**Task directions:** All of the data below is to be returned unaltered.

**Extracted data entries:**

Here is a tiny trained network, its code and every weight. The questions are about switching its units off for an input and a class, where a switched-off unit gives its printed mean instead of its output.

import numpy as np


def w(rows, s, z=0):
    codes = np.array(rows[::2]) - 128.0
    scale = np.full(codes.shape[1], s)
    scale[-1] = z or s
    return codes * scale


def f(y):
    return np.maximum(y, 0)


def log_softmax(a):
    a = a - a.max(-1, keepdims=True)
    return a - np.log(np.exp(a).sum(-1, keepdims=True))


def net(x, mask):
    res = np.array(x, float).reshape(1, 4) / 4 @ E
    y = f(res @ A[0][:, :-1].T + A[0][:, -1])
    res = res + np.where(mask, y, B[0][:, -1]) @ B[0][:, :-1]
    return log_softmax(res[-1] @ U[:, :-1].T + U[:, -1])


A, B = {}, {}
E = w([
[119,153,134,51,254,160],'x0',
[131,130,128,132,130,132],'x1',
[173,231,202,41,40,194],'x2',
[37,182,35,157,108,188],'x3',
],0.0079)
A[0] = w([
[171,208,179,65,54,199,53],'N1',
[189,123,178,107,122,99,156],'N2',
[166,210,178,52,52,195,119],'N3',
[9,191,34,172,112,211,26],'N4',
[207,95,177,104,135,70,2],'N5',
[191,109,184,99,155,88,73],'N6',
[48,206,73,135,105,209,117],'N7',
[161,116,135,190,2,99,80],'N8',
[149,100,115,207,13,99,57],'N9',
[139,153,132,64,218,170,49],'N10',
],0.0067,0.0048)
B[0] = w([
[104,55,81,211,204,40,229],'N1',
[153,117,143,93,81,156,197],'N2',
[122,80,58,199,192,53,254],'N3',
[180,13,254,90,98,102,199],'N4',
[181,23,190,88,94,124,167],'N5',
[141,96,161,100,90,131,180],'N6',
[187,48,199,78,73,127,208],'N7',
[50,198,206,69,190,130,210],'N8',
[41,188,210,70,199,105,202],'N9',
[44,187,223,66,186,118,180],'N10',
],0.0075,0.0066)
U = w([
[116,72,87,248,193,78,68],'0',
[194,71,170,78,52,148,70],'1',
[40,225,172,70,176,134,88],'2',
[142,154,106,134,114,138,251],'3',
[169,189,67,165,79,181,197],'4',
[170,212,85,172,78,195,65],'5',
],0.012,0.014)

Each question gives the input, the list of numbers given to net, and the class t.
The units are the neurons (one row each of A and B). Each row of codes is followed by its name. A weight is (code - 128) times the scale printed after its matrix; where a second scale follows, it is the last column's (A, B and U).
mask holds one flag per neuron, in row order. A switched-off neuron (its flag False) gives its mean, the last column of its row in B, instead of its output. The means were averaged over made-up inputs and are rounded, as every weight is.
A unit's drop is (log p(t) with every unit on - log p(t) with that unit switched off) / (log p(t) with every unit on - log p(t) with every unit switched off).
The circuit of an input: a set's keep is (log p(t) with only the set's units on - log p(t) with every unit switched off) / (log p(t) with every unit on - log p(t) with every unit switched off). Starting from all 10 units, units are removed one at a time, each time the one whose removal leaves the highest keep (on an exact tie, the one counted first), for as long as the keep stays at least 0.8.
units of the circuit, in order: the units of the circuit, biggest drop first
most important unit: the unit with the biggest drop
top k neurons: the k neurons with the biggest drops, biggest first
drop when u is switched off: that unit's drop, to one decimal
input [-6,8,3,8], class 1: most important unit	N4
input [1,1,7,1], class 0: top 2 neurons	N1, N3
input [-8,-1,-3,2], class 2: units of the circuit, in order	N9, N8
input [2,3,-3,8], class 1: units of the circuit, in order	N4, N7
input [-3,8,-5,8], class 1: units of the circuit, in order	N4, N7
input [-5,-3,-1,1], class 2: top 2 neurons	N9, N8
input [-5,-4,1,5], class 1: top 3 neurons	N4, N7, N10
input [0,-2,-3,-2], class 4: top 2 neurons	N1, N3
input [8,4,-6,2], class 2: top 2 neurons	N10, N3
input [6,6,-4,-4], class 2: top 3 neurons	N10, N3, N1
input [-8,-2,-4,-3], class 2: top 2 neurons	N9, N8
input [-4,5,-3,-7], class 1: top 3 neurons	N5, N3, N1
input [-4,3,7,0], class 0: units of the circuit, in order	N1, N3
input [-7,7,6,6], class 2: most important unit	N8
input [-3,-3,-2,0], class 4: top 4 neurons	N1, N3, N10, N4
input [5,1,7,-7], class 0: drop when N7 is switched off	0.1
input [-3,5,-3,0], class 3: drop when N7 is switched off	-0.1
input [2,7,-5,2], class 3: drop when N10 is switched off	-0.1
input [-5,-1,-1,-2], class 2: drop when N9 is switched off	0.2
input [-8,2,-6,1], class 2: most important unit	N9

**Answer to the exercise:**
Here is a tiny trained network, its code and every weight. The questions are about switching its units off for an input and a class, where a switched-off unit gives its printed mean instead of its output.

import numpy as np


def w(rows, s, z=0):
    codes = np.array(rows[::2]) - 128.0
    scale = np.full(codes.shape[1], s)
    scale[-1] = z or s
    return codes * scale


def f(y):
    return np.maximum(y, 0)


def log_softmax(a):
    a = a - a.max(-1, keepdims=True)
    return a - np.log(np.exp(a).sum(-1, keepdims=True))


def net(x, mask):
    res = np.array(x, float).reshape(1, 4) / 4 @ E
    y = f(res @ A[0][:, :-1].T + A[0][:, -1])
    res = res + np.where(mask, y, B[0][:, -1]) @ B[0][:, :-1]
    return log_softmax(res[-1] @ U[:, :-1].T + U[:, -1])


A, B = {}, {}
E = w([
[119,153,134,51,254,160],'x0',
[131,130,128,132,130,132],'x1',
[173,231,202,41,40,194],'x2',
[37,182,35,157,108,188],'x3',
],0.0079)
A[0] = w([
[171,208,179,65,54,199,53],'N1',
[189,123,178,107,122,99,156],'N2',
[166,210,178,52,52,195,119],'N3',
[9,191,34,172,112,211,26],'N4',
[207,95,177,104,135,70,2],'N5',
[191,109,184,99,155,88,73],'N6',
[48,206,73,135,105,209,117],'N7',
[161,116,135,190,2,99,80],'N8',
[149,100,115,207,13,99,57],'N9',
[139,153,132,64,218,170,49],'N10',
],0.0067,0.0048)
B[0] = w([
[104,55,81,211,204,40,229],'N1',
[153,117,143,93,81,156,197],'N2',
[122,80,58,199,192,53,254],'N3',
[180,13,254,90,98,102,199],'N4',
[181,23,190,88,94,124,167],'N5',
[141,96,161,100,90,131,180],'N6',
[187,48,199,78,73,127,208],'N7',
[50,198,206,69,190,130,210],'N8',
[41,188,210,70,199,105,202],'N9',
[44,187,223,66,186,118,180],'N10',
],0.0075,0.0066)
U = w([
[116,72,87,248,193,78,68],'0',
[194,71,170,78,52,148,70],'1',
[40,225,172,70,176,134,88],'2',
[142,154,106,134,114,138,251],'3',
[169,189,67,165,79,181,197],'4',
[170,212,85,172,78,195,65],'5',
],0.012,0.014)

Each question gives the input, the list of numbers given to net, and the class t.
The units are the neurons (one row each of A and B). Each row of codes is followed by its name. A weight is (code - 128) times the scale printed after its matrix; where a second scale follows, it is the last column's (A, B and U).
mask holds one flag per neuron, in row order. A switched-off neuron (its flag False) gives its mean, the last column of its row in B, instead of its output. The means were averaged over made-up inputs and are rounded, as every weight is.
A unit's drop is (log p(t) with every unit on - log p(t) with that unit switched off) / (log p(t) with every unit on - log p(t) with every unit switched off).
The circuit of an input: a set's keep is (log p(t) with only the set's units on - log p(t) with every unit switched off) / (log p(t) with every unit on - log p(t) with every unit switched off). Starting from all 10 units, units are removed one at a time, each time the one whose removal leaves the highest keep (on an exact tie, the one counted first), for as long as the keep stays at least 0.8.
units of the circuit, in order: the units of the circuit, biggest drop first
most important unit: the unit with the biggest drop
top k neurons: the k neurons with the biggest drops, biggest first
drop when u is switched off: that unit's drop, to one decimal
input [-6,8,3,8], class 1: most important unit	N4
input [1,1,7,1], class 0: top 2 neurons	N1, N3
input [-8,-1,-3,2], class 2: units of the circuit, in order	N9, N8
input [2,3,-3,8], class 1: units of the circuit, in order	N4, N7
input [-3,8,-5,8], class 1: units of the circuit, in order	N4, N7
input [-5,-3,-1,1], class 2: top 2 neurons	N9, N8
input [-5,-4,1,5], class 1: top 3 neurons	N4, N7, N10
input [0,-2,-3,-2], class 4: top 2 neurons	N1, N3
input [8,4,-6,2], class 2: top 2 neurons	N10, N3
input [6,6,-4,-4], class 2: top 3 neurons	N10, N3, N1
input [-8,-2,-4,-3], class 2: top 2 neurons	N9, N8
input [-4,5,-3,-7], class 1: top 3 neurons	N5, N3, N1
input [-4,3,7,0], class 0: units of the circuit, in order	N1, N3
input [-7,7,6,6], class 2: most important unit	N8
input [-3,-3,-2,0], class 4: top 4 neurons	N1, N3, N10, N4
input [5,1,7,-7], class 0: drop when N7 is switched off	0.1
input [-3,5,-3,0], class 3: drop when N7 is switched off	-0.1
input [2,7,-5,2], class 3: drop when N10 is switched off	-0.1
input [-5,-1,-1,-2], class 2: drop when N9 is switched off	0.2
input [-8,2,-6,1], class 2: most important unit	N9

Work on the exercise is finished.